>>>

Below is a small trained network, with its code and all its weights. Each question gives an input and a class and asks what happens when units are switched off, that is, made to give their printed mean instead of their output.

import numpy as np


def w(rows, s, z=0):
    codes = np.array(rows[::2]) - 128.0
    scale = np.full(codes.shape[1], s)
    scale[-1] = z or s
    return codes * scale


def f(y):
    return np.maximum(y, 0)


def log_softmax(a):
    a = a - a.max(-1, keepdims=True)
    return a - np.log(np.exp(a).sum(-1, keepdims=True))


def net(x, mask):
    res = np.array(x, float).reshape(1, 3) / 4 @ E
    y = f(res @ A[0][:, :-1].T + A[0][:, -1])
    res = res + np.where(mask, y, B[0][:, -1]) @ B[0][:, :-1]
    return log_softmax(res[-1] @ U[:, :-1].T + U[:, -1])


A, B = {}, {}
E = w([
[138,54,127,51,216],'x0',
[167,163,1,113,179],'x1',
[191,23,73,199,81],'x2',
],0.0068)
A[0] = w([
[134,111,85,157,94,205],'neuron 0',
[103,175,193,138,96,135],'neuron 1',
[105,155,152,121,110,148],'neuron 2',
[177,4,81,173,91,198],'neuron 3',
[124,216,144,149,100,236],'neuron 4',
[126,156,188,141,69,179],'neuron 5',
[115,118,123,126,115,107],'neuron 6',
[130,138,95,136,152,108],'neuron 7',
[125,103,148,130,142,146],'neuron 8',
[133,89,141,142,132,213],'neuron 9',
[143,136,81,195,66,205],'neuron 10',
[125,184,77,71,200,190],'neuron 11',
[107,73,208,100,121,251],'neuron 12',
[118,84,157,84,152,166],'neuron 13',
[122,114,121,83,189,250],'neuron 14',
[127,181,98,149,109,130],'neuron 15',
[139,172,78,99,190,165],'neuron 16',
],0.013,0.0029)
B[0] = w([
[159,113,90,141,78,179],'neuron 0',
[48,186,151,126,125,174],'neuron 1',
[90,161,131,130,134,154],'neuron 2',
[43,41,68,209,92,247],'neuron 3',
[123,237,116,128,85,187],'neuron 4',
[55,162,156,129,108,178],'neuron 5',
[120,124,123,127,134,131],'neuron 6',
[148,159,122,170,147,151],'neuron 7',
[138,115,162,129,113,148],'neuron 8',
[103,92,156,131,123,166],'neuron 9',
[194,120,111,93,39,199],'neuron 10',
[133,162,85,108,242,211],'neuron 11',
[131,124,252,150,122,200],'neuron 12',
[168,93,191,134,135,176],'neuron 13',
[159,115,149,148,210,197],'neuron 14',
[178,163,135,102,90,162],'neuron 15',
[147,154,88,122,220,193],'neuron 16',
],0.025,0.011)
U = w([
[189,149,90,122,39,74],'0',
[152,132,117,106,150,48],'1',
[211,198,89,94,118,1],'2',
[130,89,75,183,167,71],'3',
[57,28,107,167,52,138],'4',
[170,175,109,99,253,216],'5',
[163,63,247,150,175,168],'6',
[17,247,142,117,85,200],'7',
],0.0057,0.0015)

Each question gives the input, the list of numbers given to net, and the class t.
The units are the neurons (one row each of A and B). Each row of codes is followed by its name. A weight is (code - 128) times the scale printed after its matrix; where a second scale follows, it is the last column's (A, B and U).
mask holds one flag per neuron, in row order. A switched-off neuron (its flag False) gives its mean, the last column of its row in B, instead of its output. The means were averaged over made-up inputs and are rounded, as every weight is.
A unit's drop is (log p(t) with every unit on - log p(t) with that unit switched off) / (log p(t) with every unit on - log p(t) with every unit switched off).
The circuit of an input: a set's keep is (log p(t) with only the set's units on - log p(t) with every unit switched off) / (log p(t) with every unit on - log p(t) with every unit switched off). Starting from the 12 units with the biggest drops (on a tie, the unit counted first), units are removed one at a time, each time the one whose removal leaves the highest keep (on an exact tie, the one counted first), for as long as the keep stays at least 0.8.
units of the circuit, in order: the units of the circuit, biggest drop first
unit that matters most: the unit with the biggest drop
top k neurons: the k neurons with the biggest drops, biggest first
drop when u is switched off: that unit's drop, to one decimal
input [8,-2,-4], class 6: units of the circuit, in order => [neuron 12]
input [0,8,2], class 5: top 2 neurons => [neuron 11; neuron 16]
input [-8,6,7], class 0: top 2 neurons => [neuron 10; neuron 15]
input [0,-8,-1], class 7: top 2 neurons => [neuron 1; neuron 5]
input [7,-1,-3], class 6: top 2 neurons => [neuron 12; neuron 13]
input [2,0,1], class 6: units of the circuit, in order => [neuron 3; neuron 4; neuron 11]
input [-8,-2,4], class 0: top 2 neurons => [neuron 10; neuron 0]
input [-7,4,5], class 0: top 2 neurons => [neuron 10; neuron 15]
input [-4,8,0], class 2: top 2 neurons => [neuron 10; neuron 15]
input [4,-2,-6], class 5: top 2 neurons => [neuron 11; neuron 3]
input [3,8,7], class 4: top 2 neurons => [neuron 3; neuron 10]
input [6,-1,-4], class 5: top 3 neurons => [neuron 11; neuron 3; neuron 16]
input [8,-4,-7], class 6: top 2 neurons => [neuron 12; neuron 13]
input [-4,1,1], class 0: unit that matters most => neuron 10
input [8,-4,-2], class 6: drop when neuron 13 is switched off => 0.0
input [8,-5,-6], class 6: drop when neuron 12 is switched off => 0.1
input [-6,7,2], class 0: drop when neuron 10 is switched off => 0.2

<<<

REQUIREMENT: Work through the records line by line and tally those that include the word "circuit". Give the number alone.

WRITTEN ANSWER: 4